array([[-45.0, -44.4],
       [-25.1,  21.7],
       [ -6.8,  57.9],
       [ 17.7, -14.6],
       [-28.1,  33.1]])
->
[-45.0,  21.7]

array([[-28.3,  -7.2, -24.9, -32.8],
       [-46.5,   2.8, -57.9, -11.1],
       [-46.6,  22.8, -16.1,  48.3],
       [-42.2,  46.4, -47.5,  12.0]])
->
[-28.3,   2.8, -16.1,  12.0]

==

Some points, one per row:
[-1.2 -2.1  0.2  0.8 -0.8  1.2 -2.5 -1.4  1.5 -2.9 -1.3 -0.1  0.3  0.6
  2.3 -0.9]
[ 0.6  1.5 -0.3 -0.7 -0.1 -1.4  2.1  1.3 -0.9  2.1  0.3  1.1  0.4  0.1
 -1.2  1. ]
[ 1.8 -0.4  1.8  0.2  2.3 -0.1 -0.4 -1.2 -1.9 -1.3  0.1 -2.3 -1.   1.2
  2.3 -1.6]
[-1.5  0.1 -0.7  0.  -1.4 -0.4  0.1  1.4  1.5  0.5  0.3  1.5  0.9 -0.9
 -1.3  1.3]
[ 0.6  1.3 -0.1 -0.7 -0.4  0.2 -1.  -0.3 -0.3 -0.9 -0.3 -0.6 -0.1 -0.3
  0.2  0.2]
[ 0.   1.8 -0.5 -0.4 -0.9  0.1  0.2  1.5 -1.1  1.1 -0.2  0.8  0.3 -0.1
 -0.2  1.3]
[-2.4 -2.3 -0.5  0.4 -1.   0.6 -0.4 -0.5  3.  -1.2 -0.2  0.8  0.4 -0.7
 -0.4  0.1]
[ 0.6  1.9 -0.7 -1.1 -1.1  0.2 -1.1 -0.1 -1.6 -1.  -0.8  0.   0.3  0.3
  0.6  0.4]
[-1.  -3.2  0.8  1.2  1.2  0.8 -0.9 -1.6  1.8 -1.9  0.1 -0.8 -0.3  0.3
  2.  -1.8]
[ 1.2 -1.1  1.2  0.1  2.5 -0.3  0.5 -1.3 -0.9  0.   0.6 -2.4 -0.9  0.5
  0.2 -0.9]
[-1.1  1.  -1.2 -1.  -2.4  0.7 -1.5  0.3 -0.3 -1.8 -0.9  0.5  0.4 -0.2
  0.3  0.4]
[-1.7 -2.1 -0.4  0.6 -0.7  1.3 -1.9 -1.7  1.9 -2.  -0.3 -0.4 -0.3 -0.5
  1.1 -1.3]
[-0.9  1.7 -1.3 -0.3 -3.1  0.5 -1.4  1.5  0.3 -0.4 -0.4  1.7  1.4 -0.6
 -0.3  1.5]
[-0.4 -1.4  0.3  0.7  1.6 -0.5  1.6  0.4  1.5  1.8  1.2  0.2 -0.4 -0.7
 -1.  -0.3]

Description of the task
Look through the data above and return exactly the lines from the one that contains "Some points, one" to the one that contains "0.8 -0.9 -1.6", inclusive, with nothing else.

Task solution
Some points, one per row:
[-1.2 -2.1  0.2  0.8 -0.8  1.2 -2.5 -1.4  1.5 -2.9 -1.3 -0.1  0.3  0.6
  2.3 -0.9]
[ 0.6  1.5 -0.3 -0.7 -0.1 -1.4  2.1  1.3 -0.9  2.1  0.3  1.1  0.4  0.1
 -1.2  1. ]
[ 1.8 -0.4  1.8  0.2  2.3 -0.1 -0.4 -1.2 -1.9 -1.3  0.1 -2.3 -1.   1.2
  2.3 -1.6]
[-1.5  0.1 -0.7  0.  -1.4 -0.4  0.1  1.4  1.5  0.5  0.3  1.5  0.9 -0.9
 -1.3  1.3]
[ 0.6  1.3 -0.1 -0.7 -0.4  0.2 -1.  -0.3 -0.3 -0.9 -0.3 -0.6 -0.1 -0.3
  0.2  0.2]
[ 0.   1.8 -0.5 -0.4 -0.9  0.1  0.2  1.5 -1.1  1.1 -0.2  0.8  0.3 -0.1
 -0.2  1.3]
[-2.4 -2.3 -0.5  0.4 -1.   0.6 -0.4 -0.5  3.  -1.2 -0.2  0.8  0.4 -0.7
 -0.4  0.1]
[ 0.6  1.9 -0.7 -1.1 -1.1  0.2 -1.1 -0.1 -1.6 -1.  -0.8  0.   0.3  0.3
  0.6  0.4]
[-1.  -3.2  0.8  1.2  1.2  0.8 -0.9 -1.6  1.8 -1.9  0.1 -0.8 -0.3  0.3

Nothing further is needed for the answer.